── DATA SECTION ──

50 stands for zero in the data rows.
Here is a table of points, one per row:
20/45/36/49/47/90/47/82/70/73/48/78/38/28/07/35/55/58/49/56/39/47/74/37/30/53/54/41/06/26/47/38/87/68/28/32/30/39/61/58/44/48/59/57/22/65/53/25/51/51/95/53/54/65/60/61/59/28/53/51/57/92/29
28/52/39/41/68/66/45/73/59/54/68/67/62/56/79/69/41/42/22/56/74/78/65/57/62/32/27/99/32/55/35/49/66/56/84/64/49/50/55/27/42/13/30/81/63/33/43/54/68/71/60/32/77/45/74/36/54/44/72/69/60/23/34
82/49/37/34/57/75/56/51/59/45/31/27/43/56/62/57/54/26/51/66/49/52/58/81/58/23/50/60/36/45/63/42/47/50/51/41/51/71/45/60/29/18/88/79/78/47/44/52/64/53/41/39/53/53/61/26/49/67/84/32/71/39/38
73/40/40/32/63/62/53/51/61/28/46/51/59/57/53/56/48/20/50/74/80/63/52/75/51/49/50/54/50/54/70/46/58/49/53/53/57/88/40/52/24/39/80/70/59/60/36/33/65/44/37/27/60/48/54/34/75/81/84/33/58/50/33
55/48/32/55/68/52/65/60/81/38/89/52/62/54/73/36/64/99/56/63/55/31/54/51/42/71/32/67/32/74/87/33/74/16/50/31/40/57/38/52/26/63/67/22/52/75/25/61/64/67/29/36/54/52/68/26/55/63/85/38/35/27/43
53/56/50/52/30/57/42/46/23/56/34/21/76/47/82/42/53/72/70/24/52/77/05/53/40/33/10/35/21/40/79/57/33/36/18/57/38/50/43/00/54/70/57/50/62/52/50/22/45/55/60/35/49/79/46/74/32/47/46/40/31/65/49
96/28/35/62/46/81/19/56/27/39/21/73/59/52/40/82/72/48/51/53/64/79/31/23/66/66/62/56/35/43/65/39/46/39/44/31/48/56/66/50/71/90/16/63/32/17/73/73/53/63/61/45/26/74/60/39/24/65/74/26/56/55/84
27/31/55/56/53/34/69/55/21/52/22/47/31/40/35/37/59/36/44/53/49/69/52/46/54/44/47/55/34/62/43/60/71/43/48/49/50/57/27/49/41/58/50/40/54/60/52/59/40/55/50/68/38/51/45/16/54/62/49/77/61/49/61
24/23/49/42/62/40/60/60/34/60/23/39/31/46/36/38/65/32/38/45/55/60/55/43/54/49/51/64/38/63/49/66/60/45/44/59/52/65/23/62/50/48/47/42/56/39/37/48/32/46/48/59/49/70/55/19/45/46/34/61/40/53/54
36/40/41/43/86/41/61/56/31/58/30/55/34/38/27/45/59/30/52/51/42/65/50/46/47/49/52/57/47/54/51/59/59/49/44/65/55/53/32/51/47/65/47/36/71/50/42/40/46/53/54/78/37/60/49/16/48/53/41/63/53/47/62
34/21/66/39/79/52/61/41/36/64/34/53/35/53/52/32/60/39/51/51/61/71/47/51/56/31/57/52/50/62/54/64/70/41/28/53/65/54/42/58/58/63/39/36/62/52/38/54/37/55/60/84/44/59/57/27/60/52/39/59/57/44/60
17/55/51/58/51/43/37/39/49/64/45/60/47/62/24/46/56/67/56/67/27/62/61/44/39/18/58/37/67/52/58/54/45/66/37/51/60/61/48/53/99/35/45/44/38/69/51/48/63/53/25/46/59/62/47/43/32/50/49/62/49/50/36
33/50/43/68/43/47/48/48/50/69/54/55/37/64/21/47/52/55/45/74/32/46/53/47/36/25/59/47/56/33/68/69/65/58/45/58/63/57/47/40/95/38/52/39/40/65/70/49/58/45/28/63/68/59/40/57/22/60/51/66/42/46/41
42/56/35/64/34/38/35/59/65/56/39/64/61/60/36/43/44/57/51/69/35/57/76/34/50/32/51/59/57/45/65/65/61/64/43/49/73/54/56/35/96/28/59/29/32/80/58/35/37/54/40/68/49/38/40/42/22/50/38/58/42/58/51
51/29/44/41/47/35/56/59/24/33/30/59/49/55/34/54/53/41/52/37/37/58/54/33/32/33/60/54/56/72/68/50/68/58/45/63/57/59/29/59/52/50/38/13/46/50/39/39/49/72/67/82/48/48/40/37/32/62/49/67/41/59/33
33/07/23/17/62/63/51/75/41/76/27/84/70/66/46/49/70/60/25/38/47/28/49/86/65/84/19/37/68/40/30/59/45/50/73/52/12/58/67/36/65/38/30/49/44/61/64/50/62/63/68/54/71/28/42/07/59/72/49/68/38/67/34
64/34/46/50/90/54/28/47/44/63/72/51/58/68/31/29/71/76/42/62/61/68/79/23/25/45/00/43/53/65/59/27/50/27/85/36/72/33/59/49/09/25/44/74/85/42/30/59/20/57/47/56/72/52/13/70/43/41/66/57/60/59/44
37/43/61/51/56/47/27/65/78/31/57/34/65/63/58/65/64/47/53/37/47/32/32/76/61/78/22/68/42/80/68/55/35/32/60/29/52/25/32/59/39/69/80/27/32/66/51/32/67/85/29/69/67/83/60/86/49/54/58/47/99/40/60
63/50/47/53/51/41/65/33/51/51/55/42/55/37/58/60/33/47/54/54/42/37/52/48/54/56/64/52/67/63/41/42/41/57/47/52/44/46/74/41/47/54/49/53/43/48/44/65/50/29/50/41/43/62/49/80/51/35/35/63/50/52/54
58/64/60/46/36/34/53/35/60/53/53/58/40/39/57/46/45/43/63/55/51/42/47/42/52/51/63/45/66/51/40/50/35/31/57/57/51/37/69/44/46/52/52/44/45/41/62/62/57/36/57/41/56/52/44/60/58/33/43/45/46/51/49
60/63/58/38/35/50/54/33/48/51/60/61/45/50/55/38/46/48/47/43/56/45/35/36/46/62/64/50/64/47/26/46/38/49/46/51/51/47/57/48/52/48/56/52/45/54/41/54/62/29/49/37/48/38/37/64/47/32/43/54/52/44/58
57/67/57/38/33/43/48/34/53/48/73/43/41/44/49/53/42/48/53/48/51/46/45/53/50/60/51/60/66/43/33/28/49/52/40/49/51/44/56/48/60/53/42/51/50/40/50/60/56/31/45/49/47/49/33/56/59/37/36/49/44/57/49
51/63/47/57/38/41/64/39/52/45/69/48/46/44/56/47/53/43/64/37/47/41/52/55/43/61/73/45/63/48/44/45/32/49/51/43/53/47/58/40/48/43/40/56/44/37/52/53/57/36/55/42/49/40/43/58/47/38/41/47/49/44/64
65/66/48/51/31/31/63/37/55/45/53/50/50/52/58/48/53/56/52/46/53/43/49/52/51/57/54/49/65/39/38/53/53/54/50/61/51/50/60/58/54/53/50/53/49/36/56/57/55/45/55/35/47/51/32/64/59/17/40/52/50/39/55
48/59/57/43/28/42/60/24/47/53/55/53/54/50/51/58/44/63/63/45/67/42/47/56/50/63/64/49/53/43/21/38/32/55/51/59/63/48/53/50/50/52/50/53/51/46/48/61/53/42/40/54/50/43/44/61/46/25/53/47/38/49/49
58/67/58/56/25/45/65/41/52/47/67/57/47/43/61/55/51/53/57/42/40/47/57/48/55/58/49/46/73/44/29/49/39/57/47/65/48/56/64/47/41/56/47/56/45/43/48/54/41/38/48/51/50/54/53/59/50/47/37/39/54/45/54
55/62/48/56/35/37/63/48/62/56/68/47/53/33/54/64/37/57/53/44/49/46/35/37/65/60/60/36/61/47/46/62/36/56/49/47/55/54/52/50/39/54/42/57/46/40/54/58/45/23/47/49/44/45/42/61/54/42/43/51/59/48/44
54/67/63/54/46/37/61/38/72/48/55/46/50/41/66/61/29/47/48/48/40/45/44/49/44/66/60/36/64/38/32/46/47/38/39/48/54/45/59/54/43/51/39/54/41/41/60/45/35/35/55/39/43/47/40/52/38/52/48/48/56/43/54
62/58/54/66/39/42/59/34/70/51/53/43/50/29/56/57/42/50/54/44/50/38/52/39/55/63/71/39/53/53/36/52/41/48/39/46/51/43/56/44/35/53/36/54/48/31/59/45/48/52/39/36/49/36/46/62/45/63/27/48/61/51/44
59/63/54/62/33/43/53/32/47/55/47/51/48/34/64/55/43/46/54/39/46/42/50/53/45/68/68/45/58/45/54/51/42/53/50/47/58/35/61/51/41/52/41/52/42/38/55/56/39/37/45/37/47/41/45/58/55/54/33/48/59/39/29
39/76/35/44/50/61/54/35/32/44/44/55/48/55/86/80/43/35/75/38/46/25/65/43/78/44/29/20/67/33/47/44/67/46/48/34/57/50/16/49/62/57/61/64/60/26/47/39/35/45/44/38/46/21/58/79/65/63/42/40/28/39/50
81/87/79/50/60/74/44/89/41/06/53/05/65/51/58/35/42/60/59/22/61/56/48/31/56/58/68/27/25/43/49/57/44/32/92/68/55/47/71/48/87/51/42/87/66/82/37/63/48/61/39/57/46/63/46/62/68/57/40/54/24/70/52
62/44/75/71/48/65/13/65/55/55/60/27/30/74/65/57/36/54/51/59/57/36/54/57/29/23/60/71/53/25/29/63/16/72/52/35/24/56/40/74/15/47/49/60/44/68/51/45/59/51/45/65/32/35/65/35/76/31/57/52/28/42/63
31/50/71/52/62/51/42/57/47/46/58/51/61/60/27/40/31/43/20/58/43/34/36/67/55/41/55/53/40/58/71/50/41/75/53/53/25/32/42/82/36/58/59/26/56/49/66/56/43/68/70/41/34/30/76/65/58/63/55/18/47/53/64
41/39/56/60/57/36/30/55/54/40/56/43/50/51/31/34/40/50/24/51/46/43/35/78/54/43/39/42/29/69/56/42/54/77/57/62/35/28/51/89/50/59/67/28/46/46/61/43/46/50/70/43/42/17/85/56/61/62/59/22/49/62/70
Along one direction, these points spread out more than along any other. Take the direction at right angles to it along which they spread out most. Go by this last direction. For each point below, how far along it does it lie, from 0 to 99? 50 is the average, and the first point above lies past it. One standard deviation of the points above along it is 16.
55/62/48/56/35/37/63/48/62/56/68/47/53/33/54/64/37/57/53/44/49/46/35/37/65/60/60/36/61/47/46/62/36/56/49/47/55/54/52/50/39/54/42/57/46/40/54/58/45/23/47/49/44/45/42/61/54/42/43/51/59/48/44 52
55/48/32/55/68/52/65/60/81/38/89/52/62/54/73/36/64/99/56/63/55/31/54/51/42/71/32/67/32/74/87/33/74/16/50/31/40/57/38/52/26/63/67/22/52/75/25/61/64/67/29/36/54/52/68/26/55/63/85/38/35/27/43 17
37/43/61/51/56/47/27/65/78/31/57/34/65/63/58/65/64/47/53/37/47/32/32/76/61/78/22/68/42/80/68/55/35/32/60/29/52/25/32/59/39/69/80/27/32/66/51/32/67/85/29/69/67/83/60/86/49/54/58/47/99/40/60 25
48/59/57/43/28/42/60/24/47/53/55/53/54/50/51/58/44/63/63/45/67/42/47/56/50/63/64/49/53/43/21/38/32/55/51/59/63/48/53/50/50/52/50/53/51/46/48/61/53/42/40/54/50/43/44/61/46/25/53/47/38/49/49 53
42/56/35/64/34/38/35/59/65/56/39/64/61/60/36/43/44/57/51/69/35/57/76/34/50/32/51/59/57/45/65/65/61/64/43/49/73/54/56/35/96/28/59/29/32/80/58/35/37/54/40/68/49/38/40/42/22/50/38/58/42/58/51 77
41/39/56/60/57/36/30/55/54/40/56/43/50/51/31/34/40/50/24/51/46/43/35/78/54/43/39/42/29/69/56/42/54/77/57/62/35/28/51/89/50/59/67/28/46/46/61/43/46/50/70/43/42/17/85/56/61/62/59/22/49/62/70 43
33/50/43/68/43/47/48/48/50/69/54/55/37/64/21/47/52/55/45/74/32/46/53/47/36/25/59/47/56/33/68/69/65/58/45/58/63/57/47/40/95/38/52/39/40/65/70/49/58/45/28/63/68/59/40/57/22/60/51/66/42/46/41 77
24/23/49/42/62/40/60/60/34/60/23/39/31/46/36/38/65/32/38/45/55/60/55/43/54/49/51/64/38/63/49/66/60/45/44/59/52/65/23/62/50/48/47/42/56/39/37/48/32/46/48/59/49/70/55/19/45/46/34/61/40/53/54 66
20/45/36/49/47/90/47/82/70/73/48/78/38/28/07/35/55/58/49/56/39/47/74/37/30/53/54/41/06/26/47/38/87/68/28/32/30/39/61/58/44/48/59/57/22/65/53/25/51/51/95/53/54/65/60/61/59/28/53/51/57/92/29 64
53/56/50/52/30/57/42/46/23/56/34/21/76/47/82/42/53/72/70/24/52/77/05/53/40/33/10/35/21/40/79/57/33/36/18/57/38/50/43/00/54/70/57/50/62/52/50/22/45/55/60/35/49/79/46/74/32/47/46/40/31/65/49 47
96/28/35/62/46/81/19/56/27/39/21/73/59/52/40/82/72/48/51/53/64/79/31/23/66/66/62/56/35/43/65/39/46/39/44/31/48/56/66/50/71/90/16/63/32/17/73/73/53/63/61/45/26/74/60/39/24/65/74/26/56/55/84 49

───
── DATA SECTION ──

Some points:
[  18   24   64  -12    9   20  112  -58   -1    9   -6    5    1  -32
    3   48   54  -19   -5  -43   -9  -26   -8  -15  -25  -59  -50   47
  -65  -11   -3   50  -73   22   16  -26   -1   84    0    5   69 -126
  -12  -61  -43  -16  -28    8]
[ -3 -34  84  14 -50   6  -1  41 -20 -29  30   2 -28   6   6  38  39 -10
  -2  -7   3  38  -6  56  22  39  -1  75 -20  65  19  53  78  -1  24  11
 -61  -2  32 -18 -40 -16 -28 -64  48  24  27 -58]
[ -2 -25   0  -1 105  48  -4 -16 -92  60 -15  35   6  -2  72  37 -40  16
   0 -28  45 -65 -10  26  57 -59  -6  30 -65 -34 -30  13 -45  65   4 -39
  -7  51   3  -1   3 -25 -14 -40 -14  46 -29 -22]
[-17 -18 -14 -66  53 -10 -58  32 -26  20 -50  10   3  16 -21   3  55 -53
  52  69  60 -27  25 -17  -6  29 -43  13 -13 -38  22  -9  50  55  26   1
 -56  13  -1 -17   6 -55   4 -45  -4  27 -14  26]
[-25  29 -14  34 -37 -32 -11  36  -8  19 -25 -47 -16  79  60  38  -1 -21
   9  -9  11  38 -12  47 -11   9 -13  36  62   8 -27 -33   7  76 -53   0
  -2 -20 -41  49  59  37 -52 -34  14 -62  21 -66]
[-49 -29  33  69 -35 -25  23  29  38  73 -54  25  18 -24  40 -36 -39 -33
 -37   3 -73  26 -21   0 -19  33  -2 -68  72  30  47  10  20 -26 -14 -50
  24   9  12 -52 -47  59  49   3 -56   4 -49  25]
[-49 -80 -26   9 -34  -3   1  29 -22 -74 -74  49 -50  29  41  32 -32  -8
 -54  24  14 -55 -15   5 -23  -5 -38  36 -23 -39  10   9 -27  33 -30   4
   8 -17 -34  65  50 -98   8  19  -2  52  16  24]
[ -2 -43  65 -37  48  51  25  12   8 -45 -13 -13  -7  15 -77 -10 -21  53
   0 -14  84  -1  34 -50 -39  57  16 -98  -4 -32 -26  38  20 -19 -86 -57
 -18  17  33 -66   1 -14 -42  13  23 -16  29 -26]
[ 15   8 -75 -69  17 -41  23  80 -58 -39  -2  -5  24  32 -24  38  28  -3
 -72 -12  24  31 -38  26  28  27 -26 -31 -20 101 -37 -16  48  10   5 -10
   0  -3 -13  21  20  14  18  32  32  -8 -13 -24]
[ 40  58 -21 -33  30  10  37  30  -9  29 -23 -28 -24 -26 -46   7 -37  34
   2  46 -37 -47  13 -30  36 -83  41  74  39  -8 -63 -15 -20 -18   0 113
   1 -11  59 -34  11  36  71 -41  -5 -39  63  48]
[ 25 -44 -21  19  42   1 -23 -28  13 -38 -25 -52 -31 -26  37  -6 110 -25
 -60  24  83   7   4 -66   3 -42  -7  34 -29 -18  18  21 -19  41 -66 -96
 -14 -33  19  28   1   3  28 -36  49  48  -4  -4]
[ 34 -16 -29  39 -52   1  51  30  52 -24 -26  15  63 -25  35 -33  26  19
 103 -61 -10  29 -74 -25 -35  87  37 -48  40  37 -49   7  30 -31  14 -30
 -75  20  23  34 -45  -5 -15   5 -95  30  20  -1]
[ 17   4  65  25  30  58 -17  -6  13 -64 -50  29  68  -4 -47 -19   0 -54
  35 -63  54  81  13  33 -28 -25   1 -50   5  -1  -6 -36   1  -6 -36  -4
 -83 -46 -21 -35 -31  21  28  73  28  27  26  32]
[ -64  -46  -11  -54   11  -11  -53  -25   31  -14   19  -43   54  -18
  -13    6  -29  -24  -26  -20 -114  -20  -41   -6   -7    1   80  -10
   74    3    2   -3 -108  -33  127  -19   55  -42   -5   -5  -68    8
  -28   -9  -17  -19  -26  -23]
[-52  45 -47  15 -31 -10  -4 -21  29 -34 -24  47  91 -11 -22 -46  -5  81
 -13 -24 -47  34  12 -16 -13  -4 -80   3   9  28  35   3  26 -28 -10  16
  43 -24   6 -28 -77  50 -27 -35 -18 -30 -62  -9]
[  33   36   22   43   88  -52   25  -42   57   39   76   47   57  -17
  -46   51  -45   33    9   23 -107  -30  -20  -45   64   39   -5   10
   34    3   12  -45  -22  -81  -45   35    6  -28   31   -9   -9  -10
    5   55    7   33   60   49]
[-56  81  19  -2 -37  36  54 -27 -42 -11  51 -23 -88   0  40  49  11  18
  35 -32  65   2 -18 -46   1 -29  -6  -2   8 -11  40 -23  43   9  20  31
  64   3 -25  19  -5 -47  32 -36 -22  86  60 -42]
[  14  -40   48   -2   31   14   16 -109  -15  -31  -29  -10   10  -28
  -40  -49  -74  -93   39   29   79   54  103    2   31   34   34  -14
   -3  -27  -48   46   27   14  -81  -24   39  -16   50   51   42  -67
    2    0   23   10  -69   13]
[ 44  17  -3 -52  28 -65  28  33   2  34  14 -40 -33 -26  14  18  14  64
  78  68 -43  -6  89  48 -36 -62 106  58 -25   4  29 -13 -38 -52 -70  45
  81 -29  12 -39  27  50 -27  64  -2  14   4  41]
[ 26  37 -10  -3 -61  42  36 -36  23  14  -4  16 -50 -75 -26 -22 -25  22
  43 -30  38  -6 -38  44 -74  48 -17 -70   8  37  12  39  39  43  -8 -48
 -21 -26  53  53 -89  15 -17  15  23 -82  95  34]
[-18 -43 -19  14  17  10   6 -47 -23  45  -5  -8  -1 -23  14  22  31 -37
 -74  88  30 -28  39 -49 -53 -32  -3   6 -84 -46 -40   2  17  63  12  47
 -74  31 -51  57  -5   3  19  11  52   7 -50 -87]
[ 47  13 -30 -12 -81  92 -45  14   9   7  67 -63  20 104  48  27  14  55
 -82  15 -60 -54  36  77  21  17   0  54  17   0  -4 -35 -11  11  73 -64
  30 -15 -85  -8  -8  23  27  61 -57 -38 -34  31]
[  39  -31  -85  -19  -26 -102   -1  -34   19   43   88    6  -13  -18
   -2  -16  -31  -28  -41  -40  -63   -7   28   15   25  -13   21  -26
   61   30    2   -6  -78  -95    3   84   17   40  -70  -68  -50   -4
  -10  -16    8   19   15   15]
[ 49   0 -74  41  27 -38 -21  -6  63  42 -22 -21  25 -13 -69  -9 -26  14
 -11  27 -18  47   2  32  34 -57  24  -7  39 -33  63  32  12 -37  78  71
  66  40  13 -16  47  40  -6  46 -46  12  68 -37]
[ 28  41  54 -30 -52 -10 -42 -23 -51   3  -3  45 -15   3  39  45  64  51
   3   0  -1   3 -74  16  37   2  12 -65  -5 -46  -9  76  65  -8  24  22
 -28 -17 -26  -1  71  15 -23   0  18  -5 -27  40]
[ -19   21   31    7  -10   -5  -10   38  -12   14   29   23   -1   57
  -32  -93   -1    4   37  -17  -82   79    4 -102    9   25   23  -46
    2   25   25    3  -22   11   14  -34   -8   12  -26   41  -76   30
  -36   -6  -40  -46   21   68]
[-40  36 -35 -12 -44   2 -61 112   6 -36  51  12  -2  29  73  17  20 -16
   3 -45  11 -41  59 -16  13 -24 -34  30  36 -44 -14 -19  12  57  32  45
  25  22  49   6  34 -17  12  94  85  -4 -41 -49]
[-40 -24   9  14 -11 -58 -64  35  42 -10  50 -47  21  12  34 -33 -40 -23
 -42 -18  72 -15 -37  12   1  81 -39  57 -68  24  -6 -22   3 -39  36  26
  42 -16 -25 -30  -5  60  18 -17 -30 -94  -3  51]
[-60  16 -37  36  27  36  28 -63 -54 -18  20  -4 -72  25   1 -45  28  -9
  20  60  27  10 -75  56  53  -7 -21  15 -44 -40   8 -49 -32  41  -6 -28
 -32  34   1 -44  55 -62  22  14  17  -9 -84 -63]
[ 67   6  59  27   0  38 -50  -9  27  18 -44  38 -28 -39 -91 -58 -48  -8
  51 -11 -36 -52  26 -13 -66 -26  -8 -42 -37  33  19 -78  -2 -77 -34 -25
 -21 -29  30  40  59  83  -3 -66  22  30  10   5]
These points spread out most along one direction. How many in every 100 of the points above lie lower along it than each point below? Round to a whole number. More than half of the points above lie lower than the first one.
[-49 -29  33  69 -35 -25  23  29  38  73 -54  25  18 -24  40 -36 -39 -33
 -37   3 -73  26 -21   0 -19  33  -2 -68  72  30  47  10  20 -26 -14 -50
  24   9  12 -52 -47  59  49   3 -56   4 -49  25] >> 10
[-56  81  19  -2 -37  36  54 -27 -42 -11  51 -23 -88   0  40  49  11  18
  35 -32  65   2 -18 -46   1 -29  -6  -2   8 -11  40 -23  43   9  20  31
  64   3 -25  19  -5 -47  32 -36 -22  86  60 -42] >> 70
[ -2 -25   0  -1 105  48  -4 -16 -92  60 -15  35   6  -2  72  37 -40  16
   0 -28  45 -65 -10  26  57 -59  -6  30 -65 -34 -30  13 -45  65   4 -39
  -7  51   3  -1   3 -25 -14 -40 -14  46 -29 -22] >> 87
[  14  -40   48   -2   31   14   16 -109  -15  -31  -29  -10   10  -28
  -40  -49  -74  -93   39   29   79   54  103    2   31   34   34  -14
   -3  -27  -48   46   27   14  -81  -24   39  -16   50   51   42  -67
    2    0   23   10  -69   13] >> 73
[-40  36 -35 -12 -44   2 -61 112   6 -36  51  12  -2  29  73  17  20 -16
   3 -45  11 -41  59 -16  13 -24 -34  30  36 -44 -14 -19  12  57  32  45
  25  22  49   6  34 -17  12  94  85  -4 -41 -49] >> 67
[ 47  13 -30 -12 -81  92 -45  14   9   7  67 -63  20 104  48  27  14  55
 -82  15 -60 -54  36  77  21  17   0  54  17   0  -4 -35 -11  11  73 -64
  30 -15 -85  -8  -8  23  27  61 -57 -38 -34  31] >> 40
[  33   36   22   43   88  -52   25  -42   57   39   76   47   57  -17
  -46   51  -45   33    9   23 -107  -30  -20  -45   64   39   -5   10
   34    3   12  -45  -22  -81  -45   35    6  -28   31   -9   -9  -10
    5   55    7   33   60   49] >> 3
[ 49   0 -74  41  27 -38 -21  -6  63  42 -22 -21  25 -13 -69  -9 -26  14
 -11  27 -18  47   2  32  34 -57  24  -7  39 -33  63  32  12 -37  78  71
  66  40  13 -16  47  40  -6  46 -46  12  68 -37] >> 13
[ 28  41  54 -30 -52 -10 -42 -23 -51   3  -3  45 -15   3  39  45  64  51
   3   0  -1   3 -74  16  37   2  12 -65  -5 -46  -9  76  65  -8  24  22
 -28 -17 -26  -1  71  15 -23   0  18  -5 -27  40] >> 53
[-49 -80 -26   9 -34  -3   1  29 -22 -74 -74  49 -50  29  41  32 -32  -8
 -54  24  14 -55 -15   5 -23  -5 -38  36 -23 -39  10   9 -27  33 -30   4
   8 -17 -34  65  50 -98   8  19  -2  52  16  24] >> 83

───

TASK BRIEF: Copy each line of the records that has "above" in it.

TASK RESPONSE:
Along one direction, these points spread out more than along any other. Take the direction at right angles to it along which they spread out most. Go by this last direction. For each point below, how far along it does it lie, from 0 to 99? 50 is the average, and the first point above lies past it. One standard deviation of the points above along it is 16.
These points spread out most along one direction. How many in every 100 of the points above lie lower along it than each point below? Round to a whole number. More than half of the points above lie lower than the first one.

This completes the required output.